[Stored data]
»»
In the rows, 128 means zero.
The same turns and mirrors carry the whole set onto itself, and each row onto the other rows of its family. Which rows share a family with each named row? Give them in list order.
These 40 rows form 5 families of 8 rows each.
J_155: [153  87 134 161 142 114 140 126 158 121 104 117 147 145 134]
J_545: [144 104 134 147 132  92 128 137 153 156  95 134 129 120 150]
J_683: [146 102 133 142 125 110 137 128 160 157  90 126 112 133 146]
J_882: [102 133 118 129 117 103 104 152 124 120 159 128 110 130 151]
J_295: [138 149 115  99 112  98 119 126 143  77 144 118 132 142 146]
J_775: [156 163 107 105 102  93 111 124 143  83 145 123 118 128 124]
J_8: [143 123  63 120 115 119 123 132 146 140 137 124 110 113  87]
J_422: [138 106 131 180 110 128 126 104 126 160 115 109 133 125 127]
J_589: [109 164  77 117 110  97 141 116 123 115 136 112 106 122  99]
J_390: [ 91 119 133 126 113 100 113 158 126 123 146 108 114 130 143]
J_261: [169 119  80 141 140 120 126 123 144 137 141 120 116 122  78]
J_60: [136 123  70 118 130 135 125 123 144 149 139 138 117 104  97]
J_432: [124 159  82 115 118 125 144  94 122 117 146 104 106 129  94]
J_166: [137 119 117 162 119 135 136  88 135 174 108 117 122 121 116]
J_834: [183 141 115 144 153 121 127 103 145 127  94 102 133 104 103]
J_253: [137  89 146 141 125 111 140 126 158 121 102 124 130 149 152]
J_203: [102 138 150 163 122 105 132 127 144  75 107 102 136 128 124]
J_546: [139 158 109 104 109  85 119 100 165  90 125 138 115 117 117]
J_924: [109 134 153 145 124 114 142 123 147  80  99 105 149 125 138]
J_33: [136  97 109 167 113 148 121 105 119 143 124  92 148 115 120]
J_388: [135  96 130 139 136  85 131 125 156 137  89 133 113 131 151]
J_15: [117 107 111 165 124 160 132 112 122 141 111  99 150 117 128]
J_302: [ 93 141 116 135 113  92 118 159 123 128 148 118 129 127 148]
J_820: [106 129 140 156 107  83 141 141 123  89 102 103 123 130 138]
J_714: [170 116 116 144 137 154 125 105 125 120  92  99 113 108 106]
J_110: [ 97 135 143 123 113 102 118 147 139 108 160 133 107 127 123]
J_57: [157 140  97 129 153 124 123 125 151 122 156 127 116 118  74]
J_483: [121 122 152 168 122 100 152 121 138  83 106 107 145 124 136]
J_479: [141 162 122 115  98  89 126 128 165  91 131 144 112 114 125]
J_50: [103 112 140 151 114 105 131 143 116 105  84 101 118 117 144]
J_387: [133 155 117  94 119  95 125 124 168  92 130 146 121 110 118]
J_543: [122 102 107 177 117 150 126 109 127 141 122 107 145 133 139]
J_314: [125 165  82 137 140 125 133 110 124 106 152  87 123 142 102]
J_626: [182 145 119 142 154 136 136 101 140 121 107 107 111 104  98]
J_318: [132 177  88 128 131 116 127 115 119 103 147  85 136 126 108]
J_25: [172 141 130 150 146 131 115  89 144 125  93  98 119 108 106]
J_717: [128 164  98 116 130 115 137 105 117  97 161  89 126 133 111]
J_217: [103 142 157 145 109  93 118 137 151 121 146 141 120 124 132]
J_321: [149 107  70 130 133 126 114 127 140 138 130 138 108 101  95]
J_951: [175 127  91 134 126 149 108 105 118 116 106  94 125 104 108]

Same family as J_217: J_155, J_295, J_589, J_166, J_57, J_50, J_951
Same family as J_314: J_882, J_203, J_546, J_388, J_543, J_25, J_321
Same family as J_432: J_775, J_422, J_261, J_253, J_820, J_714, J_110
Same family as J_390: J_683, J_8, J_33, J_483, J_479, J_626, J_717

The same turns and mirrors carry the whole set onto itself, and each row onto the other rows of its family. Which rows share a family with each named row? Give them in list order.
These 15 rows form 5 families of 3 rows each.
J_238: [110 119 130 134 141 157 167 123 114  99 114 106  94]
J_621: [111  87 172 161 113 117 113 136 147  94  97  99 147]
J_105: [133 123 121 152 107 144 132  93 120  99 108 113  97]
J_23: [123  97 125 143 123 158 154  98 141  94  93  97  99]
J_285: [ 82 108 151 167 188 127 126 146 158 117 144 123 101]
J_558: [131  74 152 162 119 111  77 141 132 119 120 106 130]
J_457: [102  70 169 149 127 138 114 158 128 102 115  89 138]
J_198: [128  50 154 152 140 123 104 149 153 126 113  97 129]
J_749: [100  72 135 157 127 114  74 159 144  93 125  93 115]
««
* [TASK] From the records above, transcribe without alteration every line from the one with "J_545: [144 104" to the one with "J_295: [138 149", inclusive.

* [SOLUTION FOR THIS TASK]
J_545: [144 104 134 147 132  92 128 137 153 156  95 134 129 120 150]
J_683: [146 102 133 142 125 110 137 128 160 157  90 126 112 133 146]
J_882: [102 133 118 129 117 103 104 152 124 120 159 128 110 130 151]
J_295: [138 149 115  99 112  98 119 126 143  77 144 118 132 142 146]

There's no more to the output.